• _ACTION ITEM_
Only the lines from the line containing "7.0 -18.1 -18.2" to the end of the records, both included, belong in the answer, copied exactly.

# # # # #

A small network was shown many inputs. Here are its activations along a few directions, one row for each input.
In each table, some parts of the input vary, and every possible input appears once, in random order.
Descriptions start from the smaller parts, as in this example, which fits no table here: ring(5) and (point or (values(2) and line(4)) or ring(11)).
Shared parts are said once, and a part with two or three values counts as separate values.

Rows:
R1: [-14.5 -38.1  81.9   1.0  53.9 -28.6  17.1  16.3  27.6   9.1  19.3  23.4]
R2: [ 35.0  65.2  -2.5 -19.0  -7.6  22.2  13.8  14.0   0.4 -18.3 -40.0 -30.7]
R3: [ 27.1  58.0  12.1 -28.3 -13.6 -37.9  17.2  42.3 -18.1 -49.0  35.0  33.9]
R4: [ 24.0 -14.4 -32.2  28.9 -22.8 -21.8 -73.8  17.6 -26.5   2.5  15.3 -12.5]
R5: [ 13.4  25.3  19.0  -8.9 -31.1   4.2 -27.3  61.0 -26.0 -48.8  -3.4  -7.9]
R6: [-69.5 -47.9   4.2  -9.8  21.5  60.5  50.6 -61.2  18.5  34.9 -54.6  41.9]
R7: [ 16.4  11.6 -73.0  48.7  21.0  -4.9  -5.0 -20.8  15.9  27.5  40.1 -14.0]
R8: [ 27.4  17.5 -40.2  36.8  13.5 -30.0 -62.1  21.2  -5.5  11.7  25.9  14.8]
R9: [ 28.1  82.7   5.0 -31.0   0.9 -28.1  37.5   2.6 -11.9 -35.8  12.7   9.6]
R10: [-73.5 -73.6  30.0  -8.5 -22.1  57.9  24.7 -52.8  -0.4  27.7 -42.0  36.7]
R11: [ 30.4  33.1 -58.9  26.8  31.8 -13.6 -40.6 -12.4  15.9  12.0   6.6  -7.2]
R12: [ 23.7  59.4  17.2   3.0   2.6  -2.4 -15.3  60.3  -9.8 -34.5   9.9  20.1]
R13: [-12.7 -16.4  69.4  -9.2  71.5 -12.4  37.3 -20.1  39.0  17.2   1.3  -1.4]
R14: [ 26.0  40.9  17.6 -51.3 -65.6 -19.3  18.6   5.8 -31.8 -36.6  -5.2 -25.4]
R15: [ 15.2  28.7  19.6 -38.8 -47.9 -33.0   3.7  40.1 -43.9 -55.3  21.2   3.2]
R16: [ 30.4  21.6 -66.4   8.3   7.0  -3.8 -33.7 -20.9   7.5  25.0 -25.0 -38.0]
R17: [-73.0 -53.4  28.9  20.2  27.9  33.4  22.6 -19.7   5.6  21.5  -4.8  94.2]
R18: [  3.0 -39.1 -54.0  48.7 -31.1 -16.0 -38.4  13.6 -21.6  13.0  45.2 -20.2]
R19: [ 16.1  34.6   9.9 -26.5 -45.0  18.0 -13.2  31.3 -11.2 -33.2 -31.6 -38.8]
R20: [ 18.4  76.4  -2.8  -6.2  21.5   8.9   5.7  28.1   8.7 -32.7 -13.6  -4.0]
R21: [ 28.4  -8.8 -46.5   8.7 -36.1  -5.0 -58.2  -9.3  -2.0  10.0 -12.0 -40.4]
R22: [ -4.0 -35.8  56.6 -29.9  48.1   4.2  45.4 -26.6  40.8  22.2 -26.1 -28.7]
R23: [-14.1 -63.5  76.7 -30.7   5.8  -1.2  20.0 -14.1  28.9   8.9 -16.8 -33.0]
R24: [ 35.8  69.3  -1.3 -52.0 -23.1 -12.1  44.2  -7.0 -19.7 -23.0 -13.7 -20.8]
R25: [-26.1 -73.8  84.0 -12.6  22.0 -20.9   4.6  16.9   9.6  -3.3   6.3  -5.7]
R26: [  5.6 -28.7 -62.4  29.7 -45.0  -0.6 -24.3 -16.3  -6.8  28.7  17.6 -50.8]
R27: [-69.8 -36.9  11.3   8.8  46.4  51.2  44.1 -53.0  26.9  21.7 -23.0  72.5]
R28: [  5.3  -6.7 -61.6  53.5   6.5 -21.3 -27.3  17.3  -2.8  24.0  57.5   5.9]
R29: [-75.4 -88.9  33.6   6.0  -6.1  46.6  11.4 -20.7  -7.8   6.2 -12.6  68.7]
R30: [ 23.1   1.6 -75.2  33.6  -4.9   5.8   0.8 -33.4   0.5  46.8  10.5 -45.5]
- What is each input in this table made of? => ring(5) and (values(2) or line(4))
- Changing only the ring(5) part turns R8 into R21. The same change can be made to R12. Which row results? => R19
- Start at R7 and move only the line(4) part, one step at a time. The first step leads to R11. Which rows follow, in order? => R20, R9

Rows:
R31: [ 16.9  36.6   8.6 -34.9 -10.8 -12.6 -18.5   9.6   1.5 -26.5 -30.7  -5.4]
R32: [ 27.9  39.4 -24.2 -15.1   0.0  -9.7  30.9 -10.0   6.8  -3.8  12.3 -38.9]
R33: [-43.9 -57.8  19.4  -1.6  -2.4  40.9   7.6 -37.5  21.2  26.9 -41.2  -1.2]
R34: [ 29.0  43.6 -10.0  -5.6  11.1   1.0   7.5   4.1  22.9  -0.5 -10.3 -48.0]
R35: [ 16.3  36.5  -0.5 -38.0 -23.0 -26.5   4.1   0.8 -15.4 -21.9 -16.7   1.8]
R36: [ -1.7  25.0  48.5 -11.4 -21.1  17.6   1.1  29.0  -6.7 -33.9  -7.5   0.2]
R37: [  5.0  21.0  47.7  -9.5 -18.3  14.2   7.7  23.0 -19.7 -35.2  -7.3   0.4]
R38: [-22.0  -1.3  23.5   7.9  65.1   9.1  20.0 -12.7  23.1   7.9  -6.4  38.9]
R39: [ 15.6 -19.6 -19.1  34.4  -1.9 -20.2 -44.5  -6.0  -4.2  22.1  27.2  -6.1]
R40: [-27.4   3.2  24.8   5.4  61.8  11.4  12.0  -6.8  37.6   7.5  -7.4  39.5]
R41: [ 12.6 -21.2 -18.7  37.1   5.3 -17.1 -48.3  -6.9  -5.8  13.0  21.8 -11.2]
R42: [-37.5 -62.9  17.9  -0.3   0.2  38.8  13.7 -42.9   7.3  26.0 -40.5  -1.2]
R43: [ 11.8   8.0 -67.1  34.9  -6.0  19.6 -33.7   5.0 -12.1  10.8  -0.4  -8.0]
R44: [ 14.7   8.8 -67.4  31.6 -12.6  16.3 -29.9   5.2 -10.4  20.6   5.0  -2.8]
R45: [ -6.6 -26.8  25.1  -7.8  -5.0 -25.8   5.0  36.1  -9.8  -8.0  24.8   8.6]
R46: [ 17.3  31.8  -4.9 -41.3 -23.1 -24.1   6.4  -4.2 -13.3 -31.6  -9.6   4.0]
R47: [  6.2 -20.2 -24.7  32.5  -8.9 -29.0 -33.8 -10.2  -7.4  18.7  35.6  -3.8]
R48: [  6.7  23.4  47.0 -14.2 -25.1  12.1  11.6  23.5 -19.6 -25.9  -2.1   6.6]
R49: [ 27.0  41.5 -19.5 -11.6   0.4 -11.5  27.1  -5.0   5.4   4.9   4.8 -39.8]
R50: [  6.7   7.3 -80.5  25.9 -19.4   6.9 -15.6  -2.1 -11.1   9.7  19.4  -1.7]
R51: [  5.8 -21.7 -29.1  28.5  -8.9 -28.0 -30.1 -13.7  -6.3  11.9  43.1  -4.8]
R52: [ -3.6  25.5  39.4 -16.9 -32.4   2.5  21.8  19.8 -23.9 -28.5   7.5   7.0]
R53: [  5.6  10.1 -74.8  30.4 -20.2   6.2 -18.9   1.4 -13.6  17.5  14.0  -3.0]
R54: [  1.8 -30.9  31.1  -1.7   9.4 -14.6 -10.8  39.8  -6.1 -14.3  10.1   1.9]
R55: [-29.2   1.8  16.1   3.7  49.8  -1.2  37.3 -15.0  22.4  12.4   6.5  46.3]
R56: [ -2.3  21.7  35.2 -18.1 -32.3   3.1  25.9  17.1 -20.4 -37.9  13.1   8.5]
R57: [ 21.7  34.2   7.0 -33.3  -8.5 -13.1 -11.4   2.3 -13.0 -27.3 -31.0  -5.6]
R58: [ 36.3  41.9 -12.7 -10.6   7.6  -2.5  17.0  -1.2   8.5   8.8  -3.6 -42.1]
R59: [ -6.0 -30.6  19.7 -11.7  -4.5 -22.8   6.6  31.1  -8.0 -16.9  32.8   9.9]
R60: [-28.7  -1.5  12.6   0.8  50.0  -1.8  39.4 -19.1  22.6   4.5  13.4  46.5]
R61: [  2.4 -28.8  31.0  -3.3   2.5 -16.6  -5.6  39.9  -6.9  -6.7  14.1   7.4]
R62: [  7.0 -18.1 -18.2  36.5   2.3 -14.9 -55.2  -0.7   8.2  14.6  21.1 -11.2]
R63: [  5.4  12.2 -65.8  34.7  -8.5  21.2 -40.8  11.1   2.4  12.5  -0.4  -8.5]
R64: [-18.2   0.6  21.8   6.7  57.5   5.7  26.7 -11.7  24.3  13.7  -5.0  45.8]
R65: [ 33.3  41.8 -12.9  -7.0  13.5   0.6  13.3  -3.1   7.4  -1.0 -10.8 -47.8]
R66: [-45.0 -62.7   6.1 -10.6 -13.7  30.5  31.1 -51.2   5.4  23.2 -17.9   6.7]
R67: [ -4.6 -26.7  32.2  -2.1   6.8 -13.2 -17.6  45.7   8.1 -13.8   9.7   1.7]
R68: [-45.4 -59.1  11.3  -5.9 -14.2  27.2  29.2 -45.9   3.9  31.9 -25.5   4.7]
R69: [ 25.9  35.0   6.7 -37.5 -15.4 -16.5  -6.9   4.4 -12.0 -18.6 -26.0   1.1]
R70: [-36.6 -60.5  17.4  -1.0  -7.2  37.1  18.7 -42.8   6.8  33.2 -36.3   3.8]
- Changing only one part turns R41 into R51. The same change can be made to R38. Which row results? => R60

# # # # #

• _EXERCISE OUTPUT_
R62: [  7.0 -18.1 -18.2  36.5   2.3 -14.9 -55.2  -0.7   8.2  14.6  21.1 -11.2]
R63: [  5.4  12.2 -65.8  34.7  -8.5  21.2 -40.8  11.1   2.4  12.5  -0.4  -8.5]
R64: [-18.2   0.6  21.8   6.7  57.5   5.7  26.7 -11.7  24.3  13.7  -5.0  45.8]
R65: [ 33.3  41.8 -12.9  -7.0  13.5   0.6  13.3  -3.1   7.4  -1.0 -10.8 -47.8]
R66: [-45.0 -62.7   6.1 -10.6 -13.7  30.5  31.1 -51.2   5.4  23.2 -17.9   6.7]
R67: [ -4.6 -26.7  32.2  -2.1   6.8 -13.2 -17.6  45.7   8.1 -13.8   9.7   1.7]
R68: [-45.4 -59.1  11.3  -5.9 -14.2  27.2  29.2 -45.9   3.9  31.9 -25.5   4.7]
R69: [ 25.9  35.0   6.7 -37.5 -15.4 -16.5  -6.9   4.4 -12.0 -18.6 -26.0   1.1]
R70: [-36.6 -60.5  17.4  -1.0  -7.2  37.1  18.7 -42.8   6.8  33.2 -36.3   3.8]
- Changing only one part turns R41 into R51. The same change can be made to R38. Which row results? => R60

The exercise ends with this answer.